- **Task directions**
Lines from the line with "[126 173 136" to the line with "[154 113 136" in the entries below, and only those, must be output exactly, with both ends included.

═════ Records for processing ═════

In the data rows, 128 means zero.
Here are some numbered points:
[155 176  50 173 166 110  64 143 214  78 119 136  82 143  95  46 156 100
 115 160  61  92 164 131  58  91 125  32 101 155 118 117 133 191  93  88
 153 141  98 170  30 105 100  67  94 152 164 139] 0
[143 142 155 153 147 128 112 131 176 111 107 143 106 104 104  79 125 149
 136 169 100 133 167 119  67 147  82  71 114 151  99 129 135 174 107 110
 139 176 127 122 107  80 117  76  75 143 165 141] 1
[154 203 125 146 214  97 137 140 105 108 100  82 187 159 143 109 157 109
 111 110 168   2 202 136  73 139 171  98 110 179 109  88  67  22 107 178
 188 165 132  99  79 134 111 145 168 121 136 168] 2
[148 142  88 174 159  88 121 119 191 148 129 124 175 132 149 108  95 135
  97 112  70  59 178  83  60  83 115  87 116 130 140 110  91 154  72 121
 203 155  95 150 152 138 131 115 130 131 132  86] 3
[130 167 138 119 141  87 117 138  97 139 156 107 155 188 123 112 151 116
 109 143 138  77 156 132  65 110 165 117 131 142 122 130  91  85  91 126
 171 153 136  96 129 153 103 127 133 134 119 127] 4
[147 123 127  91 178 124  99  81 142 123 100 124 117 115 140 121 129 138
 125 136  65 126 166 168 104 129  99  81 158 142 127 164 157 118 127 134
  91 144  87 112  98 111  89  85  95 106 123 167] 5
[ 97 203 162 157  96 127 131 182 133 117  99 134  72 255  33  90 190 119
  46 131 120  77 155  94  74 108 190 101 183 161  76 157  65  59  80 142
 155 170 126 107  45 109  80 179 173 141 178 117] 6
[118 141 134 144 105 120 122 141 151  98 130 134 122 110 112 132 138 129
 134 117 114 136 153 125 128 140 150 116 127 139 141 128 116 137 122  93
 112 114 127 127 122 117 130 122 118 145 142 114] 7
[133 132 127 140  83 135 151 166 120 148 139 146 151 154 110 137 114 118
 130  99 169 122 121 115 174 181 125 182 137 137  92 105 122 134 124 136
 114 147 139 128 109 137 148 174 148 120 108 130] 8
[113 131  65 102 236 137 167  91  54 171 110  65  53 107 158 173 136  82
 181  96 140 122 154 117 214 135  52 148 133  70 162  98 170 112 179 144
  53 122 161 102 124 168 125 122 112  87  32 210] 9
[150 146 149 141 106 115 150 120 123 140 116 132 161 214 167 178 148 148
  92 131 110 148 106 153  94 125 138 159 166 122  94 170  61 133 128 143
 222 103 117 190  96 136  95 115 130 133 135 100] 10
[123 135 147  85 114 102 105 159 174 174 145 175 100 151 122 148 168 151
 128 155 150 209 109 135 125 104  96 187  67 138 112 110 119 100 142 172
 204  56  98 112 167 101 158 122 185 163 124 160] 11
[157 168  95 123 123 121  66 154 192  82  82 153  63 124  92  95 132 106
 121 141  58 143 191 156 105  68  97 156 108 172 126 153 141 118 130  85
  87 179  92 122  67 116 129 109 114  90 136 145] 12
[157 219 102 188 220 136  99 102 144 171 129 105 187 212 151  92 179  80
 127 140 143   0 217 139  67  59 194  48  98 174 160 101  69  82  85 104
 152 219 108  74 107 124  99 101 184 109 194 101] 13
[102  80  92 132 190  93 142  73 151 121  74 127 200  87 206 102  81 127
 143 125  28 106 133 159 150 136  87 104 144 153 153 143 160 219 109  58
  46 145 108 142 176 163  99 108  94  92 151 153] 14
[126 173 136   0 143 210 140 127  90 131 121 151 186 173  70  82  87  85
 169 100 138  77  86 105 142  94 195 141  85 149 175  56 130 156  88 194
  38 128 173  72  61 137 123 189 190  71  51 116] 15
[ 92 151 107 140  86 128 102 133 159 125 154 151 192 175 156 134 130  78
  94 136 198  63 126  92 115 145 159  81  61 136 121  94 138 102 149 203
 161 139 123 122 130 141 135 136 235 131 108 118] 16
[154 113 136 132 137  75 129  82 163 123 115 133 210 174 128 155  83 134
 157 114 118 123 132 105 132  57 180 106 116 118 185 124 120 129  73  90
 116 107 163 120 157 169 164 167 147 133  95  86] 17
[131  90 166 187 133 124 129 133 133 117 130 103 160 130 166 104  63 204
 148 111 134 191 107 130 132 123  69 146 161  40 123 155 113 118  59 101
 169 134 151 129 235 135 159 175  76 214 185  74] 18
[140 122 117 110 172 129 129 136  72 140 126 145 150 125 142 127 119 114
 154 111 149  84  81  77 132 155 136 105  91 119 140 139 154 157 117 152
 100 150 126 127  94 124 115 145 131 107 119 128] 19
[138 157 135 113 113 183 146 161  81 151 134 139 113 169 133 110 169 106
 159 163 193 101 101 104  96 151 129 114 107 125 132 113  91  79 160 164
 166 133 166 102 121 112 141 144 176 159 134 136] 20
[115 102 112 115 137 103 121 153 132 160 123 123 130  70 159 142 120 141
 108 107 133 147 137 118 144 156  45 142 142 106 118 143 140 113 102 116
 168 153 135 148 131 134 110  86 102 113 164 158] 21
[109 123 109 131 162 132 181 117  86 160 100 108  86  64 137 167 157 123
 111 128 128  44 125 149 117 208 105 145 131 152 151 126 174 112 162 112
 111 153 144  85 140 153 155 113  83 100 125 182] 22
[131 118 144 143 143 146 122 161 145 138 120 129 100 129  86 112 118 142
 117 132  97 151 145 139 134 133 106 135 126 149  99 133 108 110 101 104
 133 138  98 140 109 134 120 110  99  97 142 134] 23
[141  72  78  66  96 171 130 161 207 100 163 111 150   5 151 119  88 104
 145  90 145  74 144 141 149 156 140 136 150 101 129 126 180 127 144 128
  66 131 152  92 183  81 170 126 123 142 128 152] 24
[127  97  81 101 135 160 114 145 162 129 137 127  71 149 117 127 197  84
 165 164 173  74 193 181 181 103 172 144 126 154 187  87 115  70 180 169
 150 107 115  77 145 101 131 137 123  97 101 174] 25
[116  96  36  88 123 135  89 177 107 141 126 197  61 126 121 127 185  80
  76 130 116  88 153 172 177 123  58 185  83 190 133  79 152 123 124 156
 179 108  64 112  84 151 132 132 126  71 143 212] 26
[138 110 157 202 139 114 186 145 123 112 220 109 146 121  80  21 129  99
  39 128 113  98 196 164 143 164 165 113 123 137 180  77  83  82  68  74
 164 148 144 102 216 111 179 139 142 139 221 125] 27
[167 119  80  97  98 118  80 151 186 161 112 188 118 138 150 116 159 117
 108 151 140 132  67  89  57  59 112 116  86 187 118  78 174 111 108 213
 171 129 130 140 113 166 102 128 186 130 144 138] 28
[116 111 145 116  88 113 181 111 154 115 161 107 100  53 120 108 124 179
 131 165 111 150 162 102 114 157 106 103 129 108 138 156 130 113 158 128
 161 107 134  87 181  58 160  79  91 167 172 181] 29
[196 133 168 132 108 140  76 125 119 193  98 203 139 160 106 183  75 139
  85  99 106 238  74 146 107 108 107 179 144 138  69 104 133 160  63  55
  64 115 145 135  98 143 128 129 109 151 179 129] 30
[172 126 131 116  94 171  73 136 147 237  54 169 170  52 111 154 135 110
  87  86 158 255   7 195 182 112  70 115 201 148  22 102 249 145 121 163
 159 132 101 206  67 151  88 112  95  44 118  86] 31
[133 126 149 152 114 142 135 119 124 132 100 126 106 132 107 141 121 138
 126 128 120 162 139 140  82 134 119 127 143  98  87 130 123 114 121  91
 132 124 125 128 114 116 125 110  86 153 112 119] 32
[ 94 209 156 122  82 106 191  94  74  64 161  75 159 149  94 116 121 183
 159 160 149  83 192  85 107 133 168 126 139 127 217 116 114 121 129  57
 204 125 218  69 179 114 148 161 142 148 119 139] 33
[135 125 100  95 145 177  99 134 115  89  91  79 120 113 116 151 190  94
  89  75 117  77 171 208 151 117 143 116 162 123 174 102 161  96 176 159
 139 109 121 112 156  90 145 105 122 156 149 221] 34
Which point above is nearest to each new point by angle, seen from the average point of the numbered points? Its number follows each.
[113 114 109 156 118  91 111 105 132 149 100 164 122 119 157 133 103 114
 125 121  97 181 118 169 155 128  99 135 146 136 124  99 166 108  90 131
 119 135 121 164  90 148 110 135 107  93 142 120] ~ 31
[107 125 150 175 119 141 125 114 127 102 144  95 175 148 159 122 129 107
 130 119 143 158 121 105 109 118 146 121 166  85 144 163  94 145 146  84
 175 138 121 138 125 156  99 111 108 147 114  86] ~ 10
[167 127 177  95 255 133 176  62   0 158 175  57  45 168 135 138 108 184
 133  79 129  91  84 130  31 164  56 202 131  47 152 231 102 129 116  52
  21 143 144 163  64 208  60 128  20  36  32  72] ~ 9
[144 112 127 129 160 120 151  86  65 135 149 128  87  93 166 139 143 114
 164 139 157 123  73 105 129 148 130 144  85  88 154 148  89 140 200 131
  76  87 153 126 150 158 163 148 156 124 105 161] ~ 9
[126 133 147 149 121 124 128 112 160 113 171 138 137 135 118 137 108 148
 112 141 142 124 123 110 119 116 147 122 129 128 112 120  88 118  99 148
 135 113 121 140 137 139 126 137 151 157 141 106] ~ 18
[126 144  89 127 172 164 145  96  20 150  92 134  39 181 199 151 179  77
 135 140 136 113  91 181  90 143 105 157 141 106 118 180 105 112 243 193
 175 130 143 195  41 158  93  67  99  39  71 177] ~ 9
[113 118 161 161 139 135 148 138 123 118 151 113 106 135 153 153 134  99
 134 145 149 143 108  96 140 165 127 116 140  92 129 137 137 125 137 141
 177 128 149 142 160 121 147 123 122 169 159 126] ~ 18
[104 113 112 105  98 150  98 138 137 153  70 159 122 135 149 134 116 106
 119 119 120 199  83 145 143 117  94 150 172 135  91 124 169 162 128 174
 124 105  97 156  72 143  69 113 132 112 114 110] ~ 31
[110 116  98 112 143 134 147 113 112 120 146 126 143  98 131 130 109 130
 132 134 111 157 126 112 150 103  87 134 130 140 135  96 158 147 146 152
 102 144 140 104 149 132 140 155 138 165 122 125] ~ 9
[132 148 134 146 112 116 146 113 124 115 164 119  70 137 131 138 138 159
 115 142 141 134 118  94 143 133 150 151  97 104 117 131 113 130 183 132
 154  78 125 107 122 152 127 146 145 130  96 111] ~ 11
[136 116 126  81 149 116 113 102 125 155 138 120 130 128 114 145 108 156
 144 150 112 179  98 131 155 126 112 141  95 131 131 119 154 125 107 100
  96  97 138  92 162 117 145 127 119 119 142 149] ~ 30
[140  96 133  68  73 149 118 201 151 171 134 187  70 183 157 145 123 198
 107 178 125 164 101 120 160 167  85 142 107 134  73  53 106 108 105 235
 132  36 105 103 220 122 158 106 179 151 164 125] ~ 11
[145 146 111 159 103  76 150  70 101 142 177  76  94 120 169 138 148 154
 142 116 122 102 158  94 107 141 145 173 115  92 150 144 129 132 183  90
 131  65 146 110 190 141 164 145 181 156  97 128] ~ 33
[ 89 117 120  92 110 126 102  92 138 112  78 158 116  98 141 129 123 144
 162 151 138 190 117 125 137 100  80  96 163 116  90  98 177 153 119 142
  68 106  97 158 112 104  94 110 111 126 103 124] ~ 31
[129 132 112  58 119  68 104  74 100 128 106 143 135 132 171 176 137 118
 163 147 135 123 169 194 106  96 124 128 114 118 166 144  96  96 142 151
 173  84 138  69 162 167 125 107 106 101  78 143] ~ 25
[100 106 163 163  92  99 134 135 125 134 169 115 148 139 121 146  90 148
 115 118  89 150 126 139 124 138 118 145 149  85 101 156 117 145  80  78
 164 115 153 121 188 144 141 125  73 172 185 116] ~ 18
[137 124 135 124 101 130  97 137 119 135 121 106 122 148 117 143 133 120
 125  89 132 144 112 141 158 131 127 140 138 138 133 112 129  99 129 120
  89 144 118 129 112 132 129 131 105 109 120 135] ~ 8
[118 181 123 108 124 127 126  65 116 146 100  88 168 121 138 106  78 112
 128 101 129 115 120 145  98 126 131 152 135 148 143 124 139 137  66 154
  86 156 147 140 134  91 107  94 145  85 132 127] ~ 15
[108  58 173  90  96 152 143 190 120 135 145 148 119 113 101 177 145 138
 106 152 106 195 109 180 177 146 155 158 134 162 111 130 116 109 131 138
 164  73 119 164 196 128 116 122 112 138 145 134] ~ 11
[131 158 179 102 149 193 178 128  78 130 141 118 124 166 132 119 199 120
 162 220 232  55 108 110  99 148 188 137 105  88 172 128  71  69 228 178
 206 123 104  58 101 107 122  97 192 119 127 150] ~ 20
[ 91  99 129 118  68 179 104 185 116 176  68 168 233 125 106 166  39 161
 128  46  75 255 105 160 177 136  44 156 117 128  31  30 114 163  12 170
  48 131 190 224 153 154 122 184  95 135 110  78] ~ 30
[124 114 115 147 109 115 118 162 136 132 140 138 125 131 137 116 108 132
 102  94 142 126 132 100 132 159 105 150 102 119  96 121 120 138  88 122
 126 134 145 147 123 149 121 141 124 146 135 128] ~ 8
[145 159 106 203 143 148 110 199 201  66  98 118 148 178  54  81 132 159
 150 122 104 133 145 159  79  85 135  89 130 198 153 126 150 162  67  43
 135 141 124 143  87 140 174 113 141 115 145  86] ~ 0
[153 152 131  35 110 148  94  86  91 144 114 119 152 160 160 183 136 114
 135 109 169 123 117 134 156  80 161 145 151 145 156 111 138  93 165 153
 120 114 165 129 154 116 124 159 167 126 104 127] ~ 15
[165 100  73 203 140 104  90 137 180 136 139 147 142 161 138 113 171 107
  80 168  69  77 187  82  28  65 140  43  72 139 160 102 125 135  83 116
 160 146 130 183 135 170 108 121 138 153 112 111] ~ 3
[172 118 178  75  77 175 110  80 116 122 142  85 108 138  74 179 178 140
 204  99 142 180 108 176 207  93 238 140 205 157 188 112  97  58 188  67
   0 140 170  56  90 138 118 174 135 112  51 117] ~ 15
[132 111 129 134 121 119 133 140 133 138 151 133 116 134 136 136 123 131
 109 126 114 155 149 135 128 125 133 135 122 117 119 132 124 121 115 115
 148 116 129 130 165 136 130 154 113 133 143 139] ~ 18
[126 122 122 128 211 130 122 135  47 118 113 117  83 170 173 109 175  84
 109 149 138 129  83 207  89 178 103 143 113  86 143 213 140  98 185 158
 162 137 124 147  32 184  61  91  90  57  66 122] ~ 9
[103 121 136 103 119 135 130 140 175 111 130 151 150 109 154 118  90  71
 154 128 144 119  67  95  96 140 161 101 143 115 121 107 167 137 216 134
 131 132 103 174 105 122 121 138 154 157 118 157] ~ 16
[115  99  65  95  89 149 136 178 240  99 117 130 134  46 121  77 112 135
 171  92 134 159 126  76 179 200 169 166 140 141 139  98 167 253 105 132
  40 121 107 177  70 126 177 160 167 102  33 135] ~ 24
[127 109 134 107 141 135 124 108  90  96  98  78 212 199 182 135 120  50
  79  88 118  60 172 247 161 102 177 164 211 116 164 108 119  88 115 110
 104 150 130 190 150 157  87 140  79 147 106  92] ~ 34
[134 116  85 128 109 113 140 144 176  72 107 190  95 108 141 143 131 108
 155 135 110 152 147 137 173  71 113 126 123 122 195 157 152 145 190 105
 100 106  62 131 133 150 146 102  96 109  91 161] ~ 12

═════

- **Task output**
[126 173 136   0 143 210 140 127  90 131 121 151 186 173  70  82  87  85
 169 100 138  77  86 105 142  94 195 141  85 149 175  56 130 156  88 194
  38 128 173  72  61 137 123 189 190  71  51 116] 15
[ 92 151 107 140  86 128 102 133 159 125 154 151 192 175 156 134 130  78
  94 136 198  63 126  92 115 145 159  81  61 136 121  94 138 102 149 203
 161 139 123 122 130 141 135 136 235 131 108 118] 16
[154 113 136 132 137  75 129  82 163 123 115 133 210 174 128 155  83 134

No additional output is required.